> [WORK REQUEST]:
A single number is the answer: the count of lines in the listing below that contain "rows".
☆ ☆ ☆ ☆ ☆
Every row gives one point. The points of each table are mixes of a few directions, plus a little noise. Count the directions of each table, and those that both share. Where both have some left over, give the other angles between the two spaces (their principal angles), to ten degrees, smallest first.
In the rows, zero is written as 128.

First:
[[ 68 208 122]
 [163  81 132]
 [152  95 131]
 [129 127 127]]
Second (7 x 3):
[[158 154 174]
 [177 170 202]
 [138 138 145]
 [107 110  97]
 [109 111  97]
 [ 80  86  54]
 [128 127 128]]
Directions: first 1, second 1, shared 0; angles 90

First:
[[148 139 108 155]
 [106 129 105 113]
 [ 84 153 100  65]
 [165 147 199 110]
 [138  71 129 197]]
Second:
[[105 104 107 138]
 [182 188 179 104]
 [ 77  73  80 151]
 [136 137 136 124]
 [ 94  91  96 143]
 [172 177 170 108]]
Directions: first 3, second 1, shared 1

First (6 x 6):
[[103 156 143 178 101 147]
 [ 86  84 127 129 117 137]
 [114 117 133  82  94 161]
 [149 120  91  90 218  59]
 [128  94 133 152 119 131]
 [189 196 140 137 119 134]]
Second:
[[128 184 133 141 121 135]
 [159 125 140 122 104 145]
 [132  64  99   7 162 112]
 [ 78 121 130 151 115 138]
 [ 96 134 133 211 135 116]
 [175 140 133 136 131 122]]
Directions: first 4, second 4, shared 4

First:
[[ 97 181 100 165 138 126 143 141]
 [165  91 213  59  98 117  63 120]
 [166 160 122 109 180 151 119 133]
 [149  82 157 100 127 118 142 150]
 [101 109  65 177  98 147 132  58]
 [ 84 215 112 167 147 114 143 172]
 [135  57 131 121 108 122 153 123]]
Second (8 x 8):
[[128 128 129 128 127 129 128 128]
 [128 128 128 127 127 128 127 127]
 [ 91 136  67 184 166 115 237 195]
 [136 127 142 115 119 130 104 113]
 [167 119 195  66  86 141  10  54]
 [107 132  93 160 149 121 188 166]
 [151 123 166  93 104 136  61  86]
 [115 131 105 149 142 123 169 153]]
Directions: first 4, second 1, shared 1

First, 10 rows:
[[110  92 161 209  81 176 131 148 102]
 [178 149 118  91 116 125 167 147 142]
 [124 119 149  74 160  91 148 128 137]
 [158 172  75 139 110 148 109 120 135]
 [100  59 216 116 135 113 177 156 115]
 [ 73 147  87 127 185  96  47  74 131]
 [113 144  97 152 132 134  88 107 125]
 [166 127 134 165  72 174 162 159 120]
 [170 117 165  65 127 107 202 160 141]
 [ 90 156  77 144 162 114  51  81 128]]
Second (9 x 9):
[[ 47 104 116  94  96 101 134 170 120]
 [177 101 133 166 168 144 165 110 137]
 [198 107 131 117 112 123  85  38 100]
 [167 157 161 143 133 147 110 116 154]
 [111 194 132 124 131 186 136 192 151]
 [ 21 135 140  97  83  58 103 182 143]
 [142 188  98 162 170 145 142 149 128]
 [165  95 114 155 163 145 167 111 119]
 [123  71 126  94  93 101 109  85 101]]
Directions: first 3, second 5, shared 0; angles 30, 50, 90

First (10 x 11):
[[ 66 146 108 163 199 157 196  79  79  73  97]
 [173 124 127 113 138  76  85 136 161 174 181]
 [125 125 138  87 106 156 125 106  69  97 116]
 [ 96 127 121 143 105 155 138 145 110 117  94]
 [180 118 132 106 108  80  70 154 166 183 177]
 [127 134 161 136 131 174 187 102 160  75  92]
 [ 83 128 130 141  95 183 158 137  98  90  69]
 [170 131 131 160 163  74 121 143 229 175 172]
 [ 98 129 117 109 125 149 129 111  53 104 112]
 [161 118 117 121 108  77  68 167 156 191 170]]
Second (8 x 11):
[[ 96 116  42 189 101  30  52 230 161 238 117]
 [132 141 106 104 130 172 121 102  96 132 109]
 [126 108 137 134 111 130 137 104 137 126  71]
 [135  97 210 139 146 217 113 121 170 169 144]
 [134 116 138 104 113  80 110 145 115 121 149]
 [132 160 131 131 151 123 187 108 124  59 160]
 [117 139 127  93 141 152 142 137 123  91 110]
 [151 148 132 130 131 119 162  76  97  89 165]]
Directions: first 4, second 6, shared 2; angles 50, 50

First, 10 rows:
[[150  78 145 161 114 102 161 156 156 153 105 103]
 [112 156 144 174  95 126 131 161  97 105 146  96]
 [ 85 160 109 144  84 207 107 118  81  82 135 141]
 [146 133 132  86 167  96 123 113 139 158 134 141]
 [143 143 129  64 174 106 114  97 131 166 139 154]
 [125 147 108 130 158 105 112 122 151  81 138 129]
 [143  92  93 123 168 111 126 110 194  92 105 143]
 [113 101 115 117  95 204 129 106 113 140 105 155]
 [162 117 190 119 128  61 161 163 108 230 137  94]
 [100 149 112 162 100 164 117 134 110  74 133 122]]
Second, 9 rows:
[[148 118 142 107 150  93 135 128 140 164 128 126]
 [104  78  72 221  91 181 135 142 187   7  87 121]
 [129 220 170 111 156  51 108 150  77 146 191  96]
 [120 166 145  97 123 139 114 120  81 159 152 134]
 [111 135 116 149 110 155 122 131 122  94 128 128]
 [118 117 121 111 110 179 126 111 112 142 117 150]
 [144 102 134  99 140 126 138 116 137 172 114 142]
 [142  95 130  94 134 141 137 110 136 174 109 148]
 [136 124 123 159 141  90 135 147 160  95 128 107]]
Directions: first 4, second 3, shared 3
☆ ☆ ☆ ☆ ☆
> [RESULT OF THIS TASK]:
4